| MATERIAL SUPPLIED |

Content starts

Rows are points. Each copy is the shape, with its points in the same order, turned, moved and blurred by noise. Say if it was mirrored as well.
(in the rows, 128 means zero)

Shape (9 x 3):
[[116 159  83]
 [ 50 134 208]
 [159 194 168]
 [ 90 108 200]
 [168 168 115]
 [127 172  93]
 [161 164 116]
 [134 155 100]
 [129 196  88]]
Copy 1 (9 x 3):
[[ 78 129  84]
 [ 57 138 227]
 [139 188 129]
 [ 98 113 216]
 [136 154  94]
 [ 90 146  85]
 [133 148  96]
 [106 127  91]
 [ 79 168  72]]
Copy 1 is: only turned
Copy 2, 9 rows:
[[100 110 100]
 [ 97 203 209]
 [145  78 188]
 [147 191 183]
 [148  80 127]
 [114  83 109]
 [148  94 122]
 [126 106 111]
 [ 98  69 111]]
Copy 2 is: mirrored
Copy 3, 9 rows:
[[ 92 135  93]
 [ 71 153 238]
 [165 194 146]
 [113 123 231]
 [148 138 107]
 [112 142 101]
 [146 142 107]
 [123 130 109]
 [106 170  84]]
Copy 3 is: only turned

Shape (10 x 6):
[[ 53 160 132  99 117 149]
 [ 44 154  91 126  39 113]
 [ 93 152 133 140 137  92]
 [104 201 220 149 136  85]
 [184 129 156  57 143  84]
 [141 119  78 182 122 120]
 [181 141 157 156  86 112]
 [197 141 119  95 138 152]
 [169 101 160 121 183 119]
 [ 63  48 133 100 164 113]]
Copy 1:
[[150 167  78  46 136 144]
 [174 172  56  56  51 104]
 [150 154 118  86 149  87]
 [177 191 193  70 152  71]
 [ 77  99 188 103 137 127]
 [148 142  70 172 116 103]
 [159 144 163 163  94 114]
 [ 87 135 137 156 135 167]
 [125 104 150 138 190 126]
 [156  53  68  62 171 113]]
Copy 1 is: mirrored
Copy 2:
[[ 54 145 141 108 111 195]
 [ 52 131 129 118  20 149]
 [ 57 139 129 133 135 111]
 [ 65 184 209 157 167 101]
 [151 162 134  58 173  86]
 [120  91  82 170 113 117]
 [163 133 160 155 122  95]
 [186 152 107 109 156 140]
 [136 105 128 110 208 115]
 [ 53  50 126  63 161 148]]
Copy 2 is: only turned

Shape:
[[149 141 110 131 112  89  78  84]
 [ 98  92 172 195  99 202 196 124]
 [127 186 178 105 163 138 127 148]
 [ 73  92 176 136  76 176 194 137]
 [143 143 191 142  87 129 205 125]
 [130 160 108  58 137  58 113  91]
 [162 123 119  68  88 166  70  73]
 [ 84  93 157 149 110 149 146 152]
 [154 100 139  81 161 107 108  52]
 [140 109 169 150  86 182 182 145]
 [153 149  66  81 155 114 132 101]
 [144 142 111  99 167 109  89 115]
 [ 96 198 110 102 161 103 121  64]]
Copy 1, 13 rows:
[[124  88  99 151 130 108  83  91]
 [145 168 192 116   7 170 142 139]
 [ 75 153 143 125 155 174 145 127]
 [ 90 142 183  94   7 142 147 156]
 [ 98 124 168 130  62 143 204 108]
 [ 73  84  84  91 165  93 111  80]
 [118  45  80 109 102 184  75 122]
 [112 145 179 109  64 125 114 164]
 [137  68 138  74 139 144  90  70]
 [132 122 164 124  43 168 175 152]
 [132 122  59  69 149 118 118  98]
 [121 118 107 108 170 131  94 119]
 [ 73 150  87 101 136 135  91  49]]
Copy 1 is: mirrored
Copy 2 (13 x 8):
[[177 164 144 116  88  84  88 109]
 [124  65 193 142 121 176 212 103]
 [117 185 160  75 183 129 138 138]
 [ 82  69 177  90 111 162 194 131]
 [154 117 186  72 127 107 219 144]
 [128 177 104  49 118  47  85 112]
 [158 161 117  46  81 152  76  87]
 [105  86 181 125 131 134 136 140]
 [156 137 144  63 136  84  87  43]
 [148  84 172  86 131 173 186 134]
 [144 141  71  89 150  92  90 106]
 [153 163 125  98 147 100  79 110]
 [100 202  97 104 147  73 130  88]]
Copy 2 is: only turned
Copy 3, 13 rows:
[[157 140 115 126 140  92  64 100]
 [ 79  69 176 162  88 149 200 141]
 [123 197 187 122 181 167 131 143]
 [ 63  81 181  99  99 153 180 156]
 [121 142 195  98 107 110 192 149]
 [141 183 125  62 191 102  84  88]
 [182 117 150  91 124 175  70  50]
 [ 95  90 153 130 129 152 128 166]
 [169 113 153 104 206 117 112  57]
 [119 105 169 117  92 150 188 161]
 [154 160  90  90 181 137 117  72]
 [162 162 121 110 190 146  87 104]
 [100 198 145 120 184 131  99  54]]
Copy 3 is: only turned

Content ends

| TASK REQUIREMENTS |
Please reply with an exact copy of the lines above, starting at the first and ending at the line that holds "[165 194 146]".

| OUTPUT |
Rows are points. Each copy is the shape, with its points in the same order, turned, moved and blurred by noise. Say if it was mirrored as well.
(in the rows, 128 means zero)

Shape (9 x 3):
[[116 159  83]
 [ 50 134 208]
 [159 194 168]
 [ 90 108 200]
 [168 168 115]
 [127 172  93]
 [161 164 116]
 [134 155 100]
 [129 196  88]]
Copy 1 (9 x 3):
[[ 78 129  84]
 [ 57 138 227]
 [139 188 129]
 [ 98 113 216]
 [136 154  94]
 [ 90 146  85]
 [133 148  96]
 [106 127  91]
 [ 79 168  72]]
Copy 1 is: only turned
Copy 2, 9 rows:
[[100 110 100]
 [ 97 203 209]
 [145  78 188]
 [147 191 183]
 [148  80 127]
 [114  83 109]
 [148  94 122]
 [126 106 111]
 [ 98  69 111]]
Copy 2 is: mirrored
Copy 3, 9 rows:
[[ 92 135  93]
 [ 71 153 238]
 [165 194 146]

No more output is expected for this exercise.